Exercise instructions: Your task is to copy the lines of the data below from the line holding "Z965 height 301: [104" through the line holding "125 126 179]", inclusive, exactly and with nothing added.

*** Records to process Section Begins ***

Each row is a point on a landscape with many valleys, with its height.
From any point a ball takes the steepest step (drop divided by distance) to one of its 2 nearest points. It stops when none of these is lower. Distance is the straight distance between rows; heights are no part of it.
Z352 height 475: [ 82 163 180 137 116  91 209 113  72 141 187  84 141 146 153 107 141 114
 124 111 176]
Z147 height 404: [116 109 146 136 105 122 145 105 160  92 110 100 130 148  79 153 115 153
 154 134 137]
Z414 height 241: [143 104 169 141 108 235  89 120 128 112  84 122 109 138 142 136 160 122
 142 136 109]
Z783 height 413: [128 140 233 134 142 109 195 110  97 134 178  54 158 134 162 104 128 129
 127 118 174]
Z176 height 360: [106 135 123 168 158  39 151 144 168 144 184 114 147 151 129 105 143 122
 143 153 183]
Z544 height 452: [161 105 150 111 161 103 124 155 145 134 138  89 126 172 135 139 136 133
 170 184 205]
Z475 height 184: [183 134 132 131 171 151 124 162  90 145 108  99 129 154 123 109 126 139
  91 113  99]
Z968 height 198: [133  81 117 113 159  87  68 165 128 129 100 136 107  96 144 147 164 103
  88 197 116]
Z568 height 251: [122 125 115 137  89 241 139 132 140 107 110 130 140 120 151  99 137  74
 117 110  85]
Z903 height 517: [107 166  61 106 137 105 141 146 136 120 129 180  90  90  75 137 129 126
 158 153 123]
Z335 height 330: [124 101  77 148  98 154 100 148 171 133 118 160 165 109 127  97 138 108
  91 127  57]
Z116 height 599: [132 177 118 114 123 104 165 116 105  83 127 141  69 136 107 162 117 149
 137  97 126]
Z249 height 337: [140 154  79  79 118 134 127 125  60 157 148 155 119  99 115 156 107 123
 105  96 135]
Z80 height 136: [134 109 124 174  94 208 107 128 203  96 103 166 129 113 117 115 164 123
 140 144  72]
Z62 height 114: [125 108 133 156 130 195 108 132 199  84  96 183 138  88 146  80 147 115
 132 200  88]
Z485 height 492: [ 98 137  61 136 113 139 134 145 164 121 111 165 101  72  98 137 141  93
 148 137 106]
Z773 height 225: [143 127  94 146 151 200 100 150 145  84  91 116 133 132 150  91 137  81
 126 132  77]
Z622 height 278: [ 99 178  70  82 102 128 117 142 136 163 124 215 128 133 131  95 108 138
 132 104 118]
Z804 height 498: [102 183 163 114 149  97 173 116 145 135 203 113 112  98 173 173 120 132
 178  83 182]
Z574 height 210: [ 91 172  71 131 129 104 101 146 130 171 116 169 148 158 100 110 121 107
 155 105 114]
Z121 height 376: [181 119 199 134 179 111 126 121 130 159 153  80 147 105 121 154 110 166
 134 111 138]
Z877 height 247: [142  98 109 143 139  66 100 141 155 110 131 103 148 157 112 118 142 124
 118 154 137]
Z975 height 408: [110 121  98 187 139  88  85 138 181 141 100 154 113 146 120  96 158 121
 105 105 143]
Z85 height 55: [114 128 136 147 166 140 104 159 173 123  90 161 113  69 109  69 126 114
  81 229  96]
Z576 height 204: [169 145  99 138 181 154  90 174 128 111  97 108 128 133 129 102 130 106
 108 149  75]
Z157 height 265: [128 138 150 141 120 204 122 125 134 112  74 127 119 154 115  98 113 149
 124 122 109]
Z989 height 575: [127 150 147 120 106  88 186 103  67 133 162 121 126 107 113 154 114 144
 110  84 125]
Z204 height 437: [130  87 109 177 113 136  82 126 185 135 107 138 143 151 108 132 181 128
 133 123 132]
Z247 height 255: [113 118 108 105  67 123 104  83  92 121 141 170 112 123 154 163 106 152
 127  95 154]
Z716 height 313: [114 145  64 108  88 135 115 148 168 156 123 202 147 126 133  87 115 125
 101  99  70]
Z675 height 293: [131 145 123 155 137 139 108 123 147 115  88 141 132 188 113 102 115 167
 122 123 116]
Z241 height 329: [156  72 132 104 133 120  68 120 121 107 111 124 146 165 145 152 127 151
 119 175 117]
Z782 height 378: [145 114 128 101 170 123 120 187 119 136  96 123  70 114 138 177 158 129
 154 180 131]
Z484 height 240: [123 128 125 102 130 140 137 198 136 172  91 178  80  99 176 137 119 154
 118 152  69]
Z943 height 275: [133 124  72 136 101 198 146 142 143 120 118 131 124  99 131 143 139  70
 127  94  75]
Z911 height 532: [116 173 117 131 145 127 160 114 128 172 178 142 106 118 140 175 122 136
 172  87 187]
Z416 height 161: [123  87 126 161  59 198 110 103 152 103 127 141 144 129 123 142 163 114
 137 122  80]
Z913 height 361: [141 128 157 115 138 210 160 129 156 117  99 131 143  83 124 102  88 142
 127 174  77]
Z655 height 601: [127 174 145 110 109 133 199 119  73 154 146 158 105  79  83 148 102 153
 118  94 104]
Z114 height 362: [180  68 198  93 147 138 103 126 130 135 121  76 130 101 152 170 125 153
 133 117 146]
Z248 height 357: [126 117  98 138 101  84 153 136 179 136 168 110 120 137 149 152 141 105
 170 109 213]
Z372 height 220: [153  84 181 155 103 208  90 101 157 146 107 119 131 125 123 150 145 149
 142  86 117]
Z398 height 391: [173 155  73 102 154 106  84 106 116 117 154 162 107 111 120 157 131 149
 117 129 174]
Z275 height 425: [157 129 165 158 188  78 143 144 146 147 165  93 150 170 145 116 145 152
 134 172 180]
Z451 height 121: [124 158 102 157 181  92 135 181 135 167 120 133 141 139  58  87 145 119
 115 152 110]
Z483 height 457: [110 106 100 150 100 164  63 132 158 128 109 154 153 159 100 125 188  81
 157 122 100]
Z100 height 356: [117 145  89 168 130  69 127 137 159 155 143 158 122 135 132 129 132 141
 122  86 147]
Z712 height 157: [109 154  94 130 144 132 117 159 126 160 113 137 167 145  64  93 117 110
 146 151  93]
Z988 height 562: [ 86 119 116 103  59 135 121  90  85  87  92 124  88 147 132 148 150 101
 138  90 148]
Z764 height 311: [111 120 112 132  66 151 139 104 139 150 135 176 123 119 133 139  94 158
 122  83 106]
Z183 height 264: [ 94 154 105  96 105  73 123 118  92 132 184 123 141 165 199 127 130  88
 133  97 188]
Z503 height 191: [107  84 146 142  66 172 117  94 124 130 112 120 136 150 119 138 133 121
 128  97 122]
Z532 height 223: [154  80 103 117 163  98  81 162 147 125 124  97 144 129 113 136 160  98
 123 188 116]
Z421 height 397: [158 109 128 115 179 153 117 157 126  98 102 114 108 100 132 157 132 118
 143 204 110]
Z548 height 430: [165 146 126  89 134  98 106  89 116  99 182 141 108 106 165 167 108 163
 125 114 199]
Z75 height 488: [106  98  98 130  65 103  91 112 150 108 136 133 161 177 117 144 172  85
 163 112 131]
Z236 height 305: [125 142  82 113  94 169 168 137  91 158 132 131 118 109 122 135 107 104
 114  75  99]
Z154 height 450: [114 135 146 134 123  81 169 107 133 108 147  88 136 181 110 124 117 141
 162 121 177]
Z949 height 160: [174  93 130 144 165  99  79 168 132 167 102 134 100  90 146 146 139 152
  76 155 117]
Z897 height 538: [ 82 154 178 150 122  93 181  87  47 145 145 116 149 165 117  97 127 135
 113 110 150]
Z750 height 633: [ 97 169 149  89 112  93 143  72  31 125 150 173 110 111 111 142 108 173
 116 139 144]
Z614 height 465: [105 129  64 127 129 124 147 139 149 112 125 100 124 108  81 144 140  73
 157 138 102]
Z688 height 342: [119 131 127 114  87 184 176 121 158 126 113 145 131  90 116 121  93 140
 120 111  78]
Z685 height 472: [110 105 172 132  86 118 180 132 168 131 193  78 147 130 166 132 107 106
 173  97 197]
Z340 height 371: [155 118 173 133 159 173 130 139 190 120  92 131 122  67  99 133 111 162
 134 163  97]
Z823 height 85: [173 104 116 165 161 108  98 136 139 171 131 135 160 142 135 105 114 160
  85 120 110]
Z745 height 467: [129 171 179  82 140  91 145  83 122 106 201 118  93  90 178 167 110 154
 150  94 207]
Z832 height 266: [ 81 125 126 119 109 161 153 105  71 144  81  89 136 119 104  89 125 102
 108 117 105]
Z734 height 594: [106 149 111 106  85 162 146  98 121  69 102 150  74 108 118 160 124 126
 141  93 122]
Z997 height 524: [151 161 168 161 167 119 170 129 116 137 147 124 142 151 105 126 110 168
 114 104 120]
Z647 height 645: [122 179  88  84 110 157 179 142 106 111 136 174 117  85 131 104  86  98
 115 136  59]
Z250 height 88: [106 125 102 152 136 145 127 139 204  96  90 175 127  89 111  68 125 131
 104 195  72]
Z215 height 422: [ 91 125 149 131  86 128 164  86 112 149 141  87 126 140 161 143 131 107
 146  66 195]
Z235 height 326: [148 126 155 162 181 135  99 127 154 140  95 132 116 164 135 126 132 177
 143 143 163]
Z908 height 625: [103 185 133  90 104 160 197 115  77  97 118 146  87  73  98 121 103 120
 111 124  87]
Z95 height 435: [104 126 102 121 135 161 131 120 101  88 103  89 145 132  94 128 126  49
 146 150  97]
Z965 height 301: [104 105 130 112 118 142 118 109  70 130  85  61 144 154 117 108 143  82
 111 111 143]
Z111 height 87: [133 146 120 144 178 102 119 169 142 135 115 148 147 101  70  68 142 117
  87 196  79]
Z591 height 384: [169 114 196 124 158 116 152 127 113 153 176  59 159 142 166 129 111 133
 125 126 179]
Z130 height 287: [126 114 127  82 143 146  90 174  80 153 105 177 124 121 168 133 112 152
 121 176  56]
Z538 height 194: [158 126 132 125 171 145 105 189 137 155  94 156 100  70 147 129 131 147
  90 184  87]
Z333 height 546: [119 143 118 143 128 107 154 113 100 137 143 113 144 155 110 132 101 143
 115 105 105]
Z444 height 122: [165  93 151 160 162 121  70 143 145 172 114 156 133 118 178 140 123 185
  95 125 126]
Z522 height 559: [110 182  94 104 139  80 135 113  95 106 134 173  91 147  92 158 131 136
 164 125 146]
Z710 height 347: [167  67 161 119 145 133 100 127 150 110 102 108 126 106 150 163 133 167
 115 157 120]
Z624 height 414: [151 120 129 113 170 170 133 130 104  69  96  71 126 122 118 134 125  80
 140 178 108]
Z403 height 466: [123  96 195 132  93 138 148  93 153 124 144  69 142 147 152 138 118 121
 164  82 199]
Z626 height 383: [128 107 124 145 137 149 126 127 168 114 100 117 142 113  83 128 122 147
 133 164  94]
Z6 height 310: [153 103 133 102 154 153  87 143  95 120 102 142 158 136 141 121 105 162
 107 183  69]
Z740 height 495: [140 156 159 168 151  69 179 127 151 110 167 110 127 154 108 141 127 165
 146 110 153]
Z536 height 276: [117 138  79 150 131  50  97 117 149 130 169 179 113 125 182 148 138 135
 128 110 177]
Z266 height 522: [ 99 102 122 107  61 111 127 102 138  79 139 120 120 172 133 136 149 102
 160 102 165]
Z535 height 353: [146 125 137 116 180 122  95 159 118 154  97 135  85 164 144 158 151 160
 156 159 168]
Z439 height 474: [123 116 111 153 139 161  46 150 165 119  78 164 143 131 127  89 181  90
 125 163  95]
Z553 height 596: [134 116 187 136 122  96 173  85 108 125 160  84 137  97 108 149  87 158
 117  64 118]
Z219 height 345: [ 89 158 145 112 103 107 158 120 119 124 178 101 114 171 212 126 124 102
 154  75 193]
Z760 height 365: [174 160  95  78 150 136  95  99  64 122 157 152 123 103  94 146 118 139
 111 145 144]
Z346 height 586: [ 75 165 151 111 110  57 151  95  24 123 156 158 137 149 112 110 126 140
 117 118 141]
Z792 height 207: [148 124 181 122 155 155 137 121  51 166 105  91 144 142 125  97 120 146
  77 122 112]
Z954 height 333: [137  93 148 103 108 110 122 118  90 134 130  67 169 185 145 110 134  98
 114 119 150]
Z962 height 289: [141 101 110 154 123  50 138 147 192 120 148  94 135 149 128 115 140 118
 135 132 188]
Z63 height 233: [107 138 164 124 110 162 162 111  69 146 100 108 148 135  93  83  97 151
  86 122  89]
Z597 height 424: [122 116 148 174 130  92 148 128 200 156 189  85 147 124 163 143 135 126
 167  96 186]
Z255 height 363: [146 103 153 123 120  85 139 133 130 129 178  66 179 156 162  98 108 121
 118 133 171]
Z242 height 175: [113 132  96 109 104  80 104  92 104 124 171 168 128 156 175 163 122 119
 133  98 165]

Two balls start at each pair of points below. Name the first point that both come to, or write none.
Z745 and Z783: Z475
Z346 and Z266: none
Z544 and Z421: Z535
Z685 and Z333: none

For each start below, name the point where the ball stops.
Z154: Z242
Z804: Z475
Z121: Z823
Z911: Z823
Z275: Z823
Z782: Z85
Z716: Z85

*** Records to process Section Ends ***

Solution for this task:
Z965 height 301: [104 105 130 112 118 142 118 109  70 130  85  61 144 154 117 108 143  82
 111 111 143]
Z111 height 87: [133 146 120 144 178 102 119 169 142 135 115 148 147 101  70  68 142 117
  87 196  79]
Z591 height 384: [169 114 196 124 158 116 152 127 113 153 176  59 159 142 166 129 111 133
 125 126 179]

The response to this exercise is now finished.